=== Supplied data ===
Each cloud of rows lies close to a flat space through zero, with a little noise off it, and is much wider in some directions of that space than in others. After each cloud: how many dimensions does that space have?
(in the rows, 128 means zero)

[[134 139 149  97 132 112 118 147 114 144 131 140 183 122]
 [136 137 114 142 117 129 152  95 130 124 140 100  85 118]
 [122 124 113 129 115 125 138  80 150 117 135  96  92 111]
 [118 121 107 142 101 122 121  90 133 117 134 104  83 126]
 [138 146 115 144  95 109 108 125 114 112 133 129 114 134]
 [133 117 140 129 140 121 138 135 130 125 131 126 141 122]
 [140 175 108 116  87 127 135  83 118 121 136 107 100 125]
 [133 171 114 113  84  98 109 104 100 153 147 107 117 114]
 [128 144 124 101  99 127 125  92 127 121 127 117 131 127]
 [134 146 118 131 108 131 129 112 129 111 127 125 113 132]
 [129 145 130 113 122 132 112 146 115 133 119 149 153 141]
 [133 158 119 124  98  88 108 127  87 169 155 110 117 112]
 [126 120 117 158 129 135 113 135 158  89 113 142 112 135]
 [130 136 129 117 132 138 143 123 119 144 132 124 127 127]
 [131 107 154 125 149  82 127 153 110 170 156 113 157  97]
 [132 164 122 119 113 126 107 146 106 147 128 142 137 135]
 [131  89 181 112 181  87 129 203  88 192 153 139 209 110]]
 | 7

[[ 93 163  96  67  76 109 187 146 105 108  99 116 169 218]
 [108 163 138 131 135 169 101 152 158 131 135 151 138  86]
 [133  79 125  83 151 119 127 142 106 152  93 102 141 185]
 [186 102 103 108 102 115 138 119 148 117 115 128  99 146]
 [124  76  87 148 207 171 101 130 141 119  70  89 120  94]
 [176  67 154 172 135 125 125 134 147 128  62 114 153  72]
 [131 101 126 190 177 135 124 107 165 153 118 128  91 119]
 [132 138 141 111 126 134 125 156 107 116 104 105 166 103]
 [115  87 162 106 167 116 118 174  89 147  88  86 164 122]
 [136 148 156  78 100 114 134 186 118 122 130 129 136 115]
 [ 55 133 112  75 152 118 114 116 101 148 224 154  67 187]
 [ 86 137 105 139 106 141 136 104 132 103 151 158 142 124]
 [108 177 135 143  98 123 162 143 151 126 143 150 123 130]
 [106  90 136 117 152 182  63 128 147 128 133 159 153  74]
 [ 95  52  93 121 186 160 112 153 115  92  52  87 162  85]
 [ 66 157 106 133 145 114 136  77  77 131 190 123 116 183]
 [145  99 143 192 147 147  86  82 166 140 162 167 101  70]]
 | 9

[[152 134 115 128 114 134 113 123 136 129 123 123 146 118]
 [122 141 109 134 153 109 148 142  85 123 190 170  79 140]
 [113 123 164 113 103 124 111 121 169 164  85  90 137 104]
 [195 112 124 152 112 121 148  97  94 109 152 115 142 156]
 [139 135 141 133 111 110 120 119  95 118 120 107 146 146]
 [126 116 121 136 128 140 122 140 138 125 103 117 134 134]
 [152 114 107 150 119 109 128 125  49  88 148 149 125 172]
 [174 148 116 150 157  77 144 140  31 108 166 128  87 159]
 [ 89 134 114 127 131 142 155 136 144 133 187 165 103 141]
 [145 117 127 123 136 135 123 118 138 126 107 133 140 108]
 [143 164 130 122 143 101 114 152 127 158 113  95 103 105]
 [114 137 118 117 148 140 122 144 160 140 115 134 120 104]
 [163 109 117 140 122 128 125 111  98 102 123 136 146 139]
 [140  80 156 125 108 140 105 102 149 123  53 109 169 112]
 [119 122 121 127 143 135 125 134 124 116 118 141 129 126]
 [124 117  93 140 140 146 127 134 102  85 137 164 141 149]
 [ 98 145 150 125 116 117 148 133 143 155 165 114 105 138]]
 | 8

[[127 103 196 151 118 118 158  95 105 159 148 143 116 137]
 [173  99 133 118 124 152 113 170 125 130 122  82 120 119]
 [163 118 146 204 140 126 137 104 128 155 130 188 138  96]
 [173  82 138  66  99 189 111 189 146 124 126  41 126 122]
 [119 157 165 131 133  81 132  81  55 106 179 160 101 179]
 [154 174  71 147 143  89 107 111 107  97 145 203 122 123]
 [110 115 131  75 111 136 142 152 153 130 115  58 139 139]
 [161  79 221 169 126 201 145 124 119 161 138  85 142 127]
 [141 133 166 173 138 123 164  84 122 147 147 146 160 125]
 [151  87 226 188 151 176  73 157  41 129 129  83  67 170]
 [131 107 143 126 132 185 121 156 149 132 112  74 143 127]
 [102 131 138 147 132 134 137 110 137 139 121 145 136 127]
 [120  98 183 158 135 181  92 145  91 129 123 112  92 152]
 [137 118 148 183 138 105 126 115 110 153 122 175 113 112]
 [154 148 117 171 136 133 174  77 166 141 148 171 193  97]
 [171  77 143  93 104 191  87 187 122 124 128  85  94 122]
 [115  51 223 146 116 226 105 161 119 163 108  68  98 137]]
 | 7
===
=== Supplied data ===
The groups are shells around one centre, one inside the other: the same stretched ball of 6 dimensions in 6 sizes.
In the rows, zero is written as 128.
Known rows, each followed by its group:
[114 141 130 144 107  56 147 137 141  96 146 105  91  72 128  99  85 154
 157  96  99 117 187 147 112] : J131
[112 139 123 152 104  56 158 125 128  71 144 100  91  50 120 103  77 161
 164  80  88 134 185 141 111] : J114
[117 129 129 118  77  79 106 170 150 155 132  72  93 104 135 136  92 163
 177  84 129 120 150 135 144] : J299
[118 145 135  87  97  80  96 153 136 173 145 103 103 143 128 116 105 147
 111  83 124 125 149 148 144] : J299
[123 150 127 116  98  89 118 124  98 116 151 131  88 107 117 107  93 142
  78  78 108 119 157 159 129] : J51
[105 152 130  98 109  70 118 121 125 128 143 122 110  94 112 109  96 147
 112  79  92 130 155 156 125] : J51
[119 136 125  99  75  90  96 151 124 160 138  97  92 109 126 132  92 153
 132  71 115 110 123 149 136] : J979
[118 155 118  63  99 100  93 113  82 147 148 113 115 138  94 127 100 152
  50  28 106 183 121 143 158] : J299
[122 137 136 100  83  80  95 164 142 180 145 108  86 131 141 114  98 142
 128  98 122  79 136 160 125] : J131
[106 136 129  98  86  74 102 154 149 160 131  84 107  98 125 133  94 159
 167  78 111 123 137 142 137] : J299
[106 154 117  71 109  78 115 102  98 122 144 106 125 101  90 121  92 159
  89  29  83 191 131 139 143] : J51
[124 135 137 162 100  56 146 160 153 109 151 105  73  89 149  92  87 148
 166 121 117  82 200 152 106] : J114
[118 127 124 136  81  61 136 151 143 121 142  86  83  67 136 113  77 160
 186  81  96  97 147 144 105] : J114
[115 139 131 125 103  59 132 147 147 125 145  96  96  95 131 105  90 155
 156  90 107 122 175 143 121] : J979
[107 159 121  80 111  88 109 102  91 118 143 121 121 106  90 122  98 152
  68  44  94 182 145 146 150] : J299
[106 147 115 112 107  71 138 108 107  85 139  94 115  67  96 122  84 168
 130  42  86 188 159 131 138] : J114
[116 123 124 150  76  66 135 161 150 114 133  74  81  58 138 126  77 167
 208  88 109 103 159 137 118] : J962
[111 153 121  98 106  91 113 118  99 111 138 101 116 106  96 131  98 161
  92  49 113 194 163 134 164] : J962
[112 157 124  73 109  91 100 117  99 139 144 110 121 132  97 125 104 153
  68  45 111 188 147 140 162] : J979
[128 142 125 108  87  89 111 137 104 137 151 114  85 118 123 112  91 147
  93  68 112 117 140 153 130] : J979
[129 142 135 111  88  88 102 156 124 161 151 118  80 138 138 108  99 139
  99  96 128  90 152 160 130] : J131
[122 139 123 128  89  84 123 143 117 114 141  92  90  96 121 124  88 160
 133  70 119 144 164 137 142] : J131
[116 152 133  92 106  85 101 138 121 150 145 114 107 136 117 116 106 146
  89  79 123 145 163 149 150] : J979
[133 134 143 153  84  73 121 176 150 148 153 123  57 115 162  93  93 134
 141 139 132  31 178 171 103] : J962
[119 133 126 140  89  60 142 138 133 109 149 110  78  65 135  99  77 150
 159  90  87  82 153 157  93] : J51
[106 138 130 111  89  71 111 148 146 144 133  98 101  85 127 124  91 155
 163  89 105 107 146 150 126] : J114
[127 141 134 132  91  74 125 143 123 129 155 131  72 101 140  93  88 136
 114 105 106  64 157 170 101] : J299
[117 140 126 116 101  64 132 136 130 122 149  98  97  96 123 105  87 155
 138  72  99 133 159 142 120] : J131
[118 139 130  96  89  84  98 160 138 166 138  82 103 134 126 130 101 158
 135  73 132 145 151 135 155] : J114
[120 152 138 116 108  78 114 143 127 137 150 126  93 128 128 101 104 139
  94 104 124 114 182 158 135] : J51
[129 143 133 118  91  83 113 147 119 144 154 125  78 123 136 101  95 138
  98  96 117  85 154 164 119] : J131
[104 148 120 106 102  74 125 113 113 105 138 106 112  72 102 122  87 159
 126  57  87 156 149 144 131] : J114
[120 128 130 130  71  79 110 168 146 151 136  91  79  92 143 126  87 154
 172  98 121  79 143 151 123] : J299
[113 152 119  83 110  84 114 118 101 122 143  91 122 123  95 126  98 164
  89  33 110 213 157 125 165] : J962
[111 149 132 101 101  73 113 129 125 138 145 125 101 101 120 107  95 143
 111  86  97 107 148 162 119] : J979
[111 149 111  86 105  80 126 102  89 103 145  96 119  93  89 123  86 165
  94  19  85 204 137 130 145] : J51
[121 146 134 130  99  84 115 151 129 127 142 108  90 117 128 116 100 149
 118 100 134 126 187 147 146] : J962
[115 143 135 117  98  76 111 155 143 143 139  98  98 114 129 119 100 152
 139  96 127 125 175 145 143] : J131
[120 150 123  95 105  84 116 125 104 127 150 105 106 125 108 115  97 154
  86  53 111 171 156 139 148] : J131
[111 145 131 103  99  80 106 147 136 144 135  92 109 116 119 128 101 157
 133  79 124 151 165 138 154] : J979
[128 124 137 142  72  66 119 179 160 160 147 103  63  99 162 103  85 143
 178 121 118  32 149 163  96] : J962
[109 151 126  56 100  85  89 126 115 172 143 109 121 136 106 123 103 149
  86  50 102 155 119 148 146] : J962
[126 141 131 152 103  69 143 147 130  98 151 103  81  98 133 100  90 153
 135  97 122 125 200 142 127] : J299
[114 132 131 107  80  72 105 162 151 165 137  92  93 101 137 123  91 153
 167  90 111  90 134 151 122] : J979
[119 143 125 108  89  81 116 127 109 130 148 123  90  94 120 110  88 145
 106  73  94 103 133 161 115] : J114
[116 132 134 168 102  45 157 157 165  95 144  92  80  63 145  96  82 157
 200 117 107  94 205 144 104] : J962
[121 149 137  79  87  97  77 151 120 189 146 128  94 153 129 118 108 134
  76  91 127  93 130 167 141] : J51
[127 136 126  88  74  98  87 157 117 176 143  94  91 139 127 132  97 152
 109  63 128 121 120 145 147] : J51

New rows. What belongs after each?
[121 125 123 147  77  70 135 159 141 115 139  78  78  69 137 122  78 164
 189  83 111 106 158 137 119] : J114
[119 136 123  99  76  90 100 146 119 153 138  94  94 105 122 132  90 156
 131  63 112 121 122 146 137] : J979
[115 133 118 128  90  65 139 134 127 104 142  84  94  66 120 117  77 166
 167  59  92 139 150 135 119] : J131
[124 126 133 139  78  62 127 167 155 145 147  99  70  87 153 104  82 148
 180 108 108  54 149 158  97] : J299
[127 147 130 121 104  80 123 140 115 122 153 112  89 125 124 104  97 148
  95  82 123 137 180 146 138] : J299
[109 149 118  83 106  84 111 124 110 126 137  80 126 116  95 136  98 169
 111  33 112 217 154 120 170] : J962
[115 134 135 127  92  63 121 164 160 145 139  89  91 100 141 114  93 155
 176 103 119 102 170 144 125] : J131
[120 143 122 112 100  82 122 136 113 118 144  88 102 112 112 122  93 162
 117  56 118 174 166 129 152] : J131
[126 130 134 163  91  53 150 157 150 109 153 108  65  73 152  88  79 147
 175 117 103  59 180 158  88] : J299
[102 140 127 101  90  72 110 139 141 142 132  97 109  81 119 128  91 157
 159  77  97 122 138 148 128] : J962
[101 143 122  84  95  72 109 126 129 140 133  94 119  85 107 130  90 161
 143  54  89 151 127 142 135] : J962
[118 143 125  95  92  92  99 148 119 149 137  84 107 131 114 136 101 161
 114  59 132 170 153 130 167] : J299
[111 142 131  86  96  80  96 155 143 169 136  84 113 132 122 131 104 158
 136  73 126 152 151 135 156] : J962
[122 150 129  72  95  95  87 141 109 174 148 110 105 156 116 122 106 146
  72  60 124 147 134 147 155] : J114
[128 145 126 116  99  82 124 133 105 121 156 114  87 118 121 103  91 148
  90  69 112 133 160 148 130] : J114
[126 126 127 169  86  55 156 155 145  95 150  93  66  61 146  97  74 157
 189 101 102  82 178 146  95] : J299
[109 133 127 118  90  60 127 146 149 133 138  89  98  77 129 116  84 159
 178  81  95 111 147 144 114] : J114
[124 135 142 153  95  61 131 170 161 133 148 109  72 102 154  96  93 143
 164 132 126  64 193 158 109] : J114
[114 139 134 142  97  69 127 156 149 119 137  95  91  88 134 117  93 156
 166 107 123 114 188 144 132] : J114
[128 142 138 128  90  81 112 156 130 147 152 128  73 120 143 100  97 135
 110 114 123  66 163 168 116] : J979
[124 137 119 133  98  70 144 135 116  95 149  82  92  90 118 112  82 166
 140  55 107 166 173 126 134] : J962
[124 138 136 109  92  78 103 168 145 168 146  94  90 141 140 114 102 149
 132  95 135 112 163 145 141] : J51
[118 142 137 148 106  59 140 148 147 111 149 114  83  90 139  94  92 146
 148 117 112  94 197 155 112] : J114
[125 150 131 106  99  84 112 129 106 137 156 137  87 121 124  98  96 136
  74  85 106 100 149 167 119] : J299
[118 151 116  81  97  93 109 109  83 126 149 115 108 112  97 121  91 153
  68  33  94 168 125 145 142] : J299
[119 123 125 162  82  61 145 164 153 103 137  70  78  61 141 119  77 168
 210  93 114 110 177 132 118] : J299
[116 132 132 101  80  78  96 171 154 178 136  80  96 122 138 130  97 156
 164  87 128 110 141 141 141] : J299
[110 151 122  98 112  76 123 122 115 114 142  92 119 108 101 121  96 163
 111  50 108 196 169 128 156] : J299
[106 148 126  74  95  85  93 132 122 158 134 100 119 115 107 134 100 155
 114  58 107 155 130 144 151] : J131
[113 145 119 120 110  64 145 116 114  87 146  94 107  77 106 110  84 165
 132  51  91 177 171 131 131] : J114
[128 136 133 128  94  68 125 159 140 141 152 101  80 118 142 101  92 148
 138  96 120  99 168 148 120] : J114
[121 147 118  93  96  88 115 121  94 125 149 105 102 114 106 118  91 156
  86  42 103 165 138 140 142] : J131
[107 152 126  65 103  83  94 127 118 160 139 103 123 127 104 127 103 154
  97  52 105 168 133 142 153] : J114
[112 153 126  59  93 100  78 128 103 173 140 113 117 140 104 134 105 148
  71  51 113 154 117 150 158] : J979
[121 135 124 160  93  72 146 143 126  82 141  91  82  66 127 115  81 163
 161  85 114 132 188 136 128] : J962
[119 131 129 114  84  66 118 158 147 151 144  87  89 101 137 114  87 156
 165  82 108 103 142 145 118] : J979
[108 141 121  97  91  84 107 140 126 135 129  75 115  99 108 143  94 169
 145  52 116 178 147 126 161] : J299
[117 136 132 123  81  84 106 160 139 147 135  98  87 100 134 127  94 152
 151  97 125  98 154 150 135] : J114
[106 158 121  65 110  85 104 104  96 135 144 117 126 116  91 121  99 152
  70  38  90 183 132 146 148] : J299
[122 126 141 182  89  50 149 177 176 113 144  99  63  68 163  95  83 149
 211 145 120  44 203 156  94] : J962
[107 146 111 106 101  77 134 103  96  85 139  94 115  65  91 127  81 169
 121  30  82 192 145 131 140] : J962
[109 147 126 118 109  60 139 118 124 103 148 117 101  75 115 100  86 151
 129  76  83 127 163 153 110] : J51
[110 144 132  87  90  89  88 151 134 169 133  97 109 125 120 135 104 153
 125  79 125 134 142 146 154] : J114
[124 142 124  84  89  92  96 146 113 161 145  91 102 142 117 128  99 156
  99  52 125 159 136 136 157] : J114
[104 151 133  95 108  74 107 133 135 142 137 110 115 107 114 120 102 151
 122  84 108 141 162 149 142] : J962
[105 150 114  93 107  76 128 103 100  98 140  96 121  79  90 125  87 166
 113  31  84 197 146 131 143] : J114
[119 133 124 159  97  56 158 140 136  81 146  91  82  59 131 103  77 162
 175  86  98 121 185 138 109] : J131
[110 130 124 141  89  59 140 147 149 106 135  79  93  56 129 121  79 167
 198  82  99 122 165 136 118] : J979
===
## What the task requires:
Copy, from the data above, every line where the word "each" appears.

## Output of the exercise:
Each cloud of rows lies close to a flat space through zero, with a little noise off it, and is much wider in some directions of that space than in others. After each cloud: how many dimensions does that space have?
Known rows, each followed by its group:
New rows. What belongs after each?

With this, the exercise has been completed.